**Task directions**
Your answer should be the lines of the data below that contain "symbol".

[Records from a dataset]
<<<<

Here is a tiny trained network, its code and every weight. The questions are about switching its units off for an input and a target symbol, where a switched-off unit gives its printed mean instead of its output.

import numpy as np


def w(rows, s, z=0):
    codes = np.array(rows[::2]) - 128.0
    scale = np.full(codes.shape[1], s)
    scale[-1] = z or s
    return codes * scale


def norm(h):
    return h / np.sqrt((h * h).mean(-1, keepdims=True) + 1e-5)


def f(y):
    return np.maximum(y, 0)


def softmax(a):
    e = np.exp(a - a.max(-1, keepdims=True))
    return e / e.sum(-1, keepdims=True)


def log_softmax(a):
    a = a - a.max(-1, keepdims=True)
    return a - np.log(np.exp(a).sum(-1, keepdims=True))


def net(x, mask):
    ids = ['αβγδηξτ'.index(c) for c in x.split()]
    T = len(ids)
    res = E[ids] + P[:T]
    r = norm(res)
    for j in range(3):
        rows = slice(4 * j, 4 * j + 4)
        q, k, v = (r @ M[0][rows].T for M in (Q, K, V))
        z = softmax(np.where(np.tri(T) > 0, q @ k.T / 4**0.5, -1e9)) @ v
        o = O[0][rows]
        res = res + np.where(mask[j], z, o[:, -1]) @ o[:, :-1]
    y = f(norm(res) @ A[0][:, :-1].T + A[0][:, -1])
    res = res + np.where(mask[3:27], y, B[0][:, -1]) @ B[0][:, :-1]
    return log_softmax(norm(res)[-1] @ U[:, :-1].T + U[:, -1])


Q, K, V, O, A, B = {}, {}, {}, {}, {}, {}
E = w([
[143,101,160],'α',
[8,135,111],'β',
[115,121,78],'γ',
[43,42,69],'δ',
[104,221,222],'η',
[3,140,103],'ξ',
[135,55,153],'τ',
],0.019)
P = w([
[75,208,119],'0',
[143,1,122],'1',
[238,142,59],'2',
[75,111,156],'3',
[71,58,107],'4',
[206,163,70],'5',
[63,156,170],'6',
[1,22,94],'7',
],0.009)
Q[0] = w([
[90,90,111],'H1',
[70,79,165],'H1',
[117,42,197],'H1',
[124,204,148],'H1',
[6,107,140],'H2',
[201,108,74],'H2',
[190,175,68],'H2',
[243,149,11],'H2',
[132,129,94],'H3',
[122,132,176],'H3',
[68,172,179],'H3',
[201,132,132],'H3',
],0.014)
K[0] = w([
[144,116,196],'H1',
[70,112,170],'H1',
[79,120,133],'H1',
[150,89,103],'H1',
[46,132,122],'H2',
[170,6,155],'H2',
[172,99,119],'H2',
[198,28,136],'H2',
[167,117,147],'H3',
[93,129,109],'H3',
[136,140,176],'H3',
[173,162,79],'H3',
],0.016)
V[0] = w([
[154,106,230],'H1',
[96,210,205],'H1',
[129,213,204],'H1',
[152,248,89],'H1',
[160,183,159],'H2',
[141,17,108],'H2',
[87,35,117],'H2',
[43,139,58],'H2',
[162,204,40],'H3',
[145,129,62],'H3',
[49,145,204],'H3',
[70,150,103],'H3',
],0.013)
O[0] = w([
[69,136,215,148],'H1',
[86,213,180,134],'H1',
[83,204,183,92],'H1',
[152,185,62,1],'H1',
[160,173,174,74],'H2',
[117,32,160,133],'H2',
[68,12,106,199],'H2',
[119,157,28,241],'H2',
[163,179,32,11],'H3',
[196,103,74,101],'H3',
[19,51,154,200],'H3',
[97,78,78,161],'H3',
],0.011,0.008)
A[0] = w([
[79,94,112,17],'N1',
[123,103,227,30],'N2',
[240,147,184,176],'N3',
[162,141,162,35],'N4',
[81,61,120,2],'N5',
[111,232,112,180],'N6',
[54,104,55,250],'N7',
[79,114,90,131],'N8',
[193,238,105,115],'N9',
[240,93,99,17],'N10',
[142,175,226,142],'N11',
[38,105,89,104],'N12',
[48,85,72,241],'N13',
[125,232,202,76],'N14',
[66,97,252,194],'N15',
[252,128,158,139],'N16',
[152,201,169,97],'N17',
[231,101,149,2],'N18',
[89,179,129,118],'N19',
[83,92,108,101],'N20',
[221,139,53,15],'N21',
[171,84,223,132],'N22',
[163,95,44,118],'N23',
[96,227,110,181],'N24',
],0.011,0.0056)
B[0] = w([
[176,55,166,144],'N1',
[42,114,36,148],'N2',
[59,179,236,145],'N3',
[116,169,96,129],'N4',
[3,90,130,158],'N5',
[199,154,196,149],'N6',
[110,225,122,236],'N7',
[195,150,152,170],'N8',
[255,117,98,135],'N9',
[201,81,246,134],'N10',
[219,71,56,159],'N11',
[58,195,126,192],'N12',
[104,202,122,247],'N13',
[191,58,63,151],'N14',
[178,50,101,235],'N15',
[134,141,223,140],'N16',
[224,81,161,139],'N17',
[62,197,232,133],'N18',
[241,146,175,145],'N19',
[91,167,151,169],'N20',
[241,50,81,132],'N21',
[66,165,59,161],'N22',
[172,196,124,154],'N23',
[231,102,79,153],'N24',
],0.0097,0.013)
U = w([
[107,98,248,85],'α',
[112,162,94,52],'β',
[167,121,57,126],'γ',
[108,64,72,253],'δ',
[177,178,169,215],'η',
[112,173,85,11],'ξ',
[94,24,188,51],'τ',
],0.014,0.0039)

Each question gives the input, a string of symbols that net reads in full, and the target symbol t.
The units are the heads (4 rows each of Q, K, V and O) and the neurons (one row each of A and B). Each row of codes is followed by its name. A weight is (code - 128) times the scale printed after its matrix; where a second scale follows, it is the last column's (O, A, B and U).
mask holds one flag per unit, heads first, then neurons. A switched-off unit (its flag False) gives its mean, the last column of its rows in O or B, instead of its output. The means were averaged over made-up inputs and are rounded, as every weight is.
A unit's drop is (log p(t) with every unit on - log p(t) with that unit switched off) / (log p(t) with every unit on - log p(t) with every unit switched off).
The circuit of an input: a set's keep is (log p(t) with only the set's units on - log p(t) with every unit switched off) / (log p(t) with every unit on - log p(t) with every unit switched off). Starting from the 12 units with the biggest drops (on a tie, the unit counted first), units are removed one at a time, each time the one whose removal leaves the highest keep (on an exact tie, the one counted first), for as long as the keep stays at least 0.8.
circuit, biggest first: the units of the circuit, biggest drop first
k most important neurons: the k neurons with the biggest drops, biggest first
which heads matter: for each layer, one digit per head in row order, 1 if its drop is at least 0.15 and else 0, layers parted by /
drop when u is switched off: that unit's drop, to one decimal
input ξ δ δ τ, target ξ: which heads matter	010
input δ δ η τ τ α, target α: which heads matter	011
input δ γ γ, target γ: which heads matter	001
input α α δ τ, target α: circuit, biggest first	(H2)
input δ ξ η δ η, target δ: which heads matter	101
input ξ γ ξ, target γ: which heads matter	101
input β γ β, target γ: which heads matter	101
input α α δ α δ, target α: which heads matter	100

>>>>

**Result**
Here is a tiny trained network, its code and every weight. The questions are about switching its units off for an input and a target symbol, where a switched-off unit gives its printed mean instead of its output.
Each question gives the input, a string of symbols that net reads in full, and the target symbol t.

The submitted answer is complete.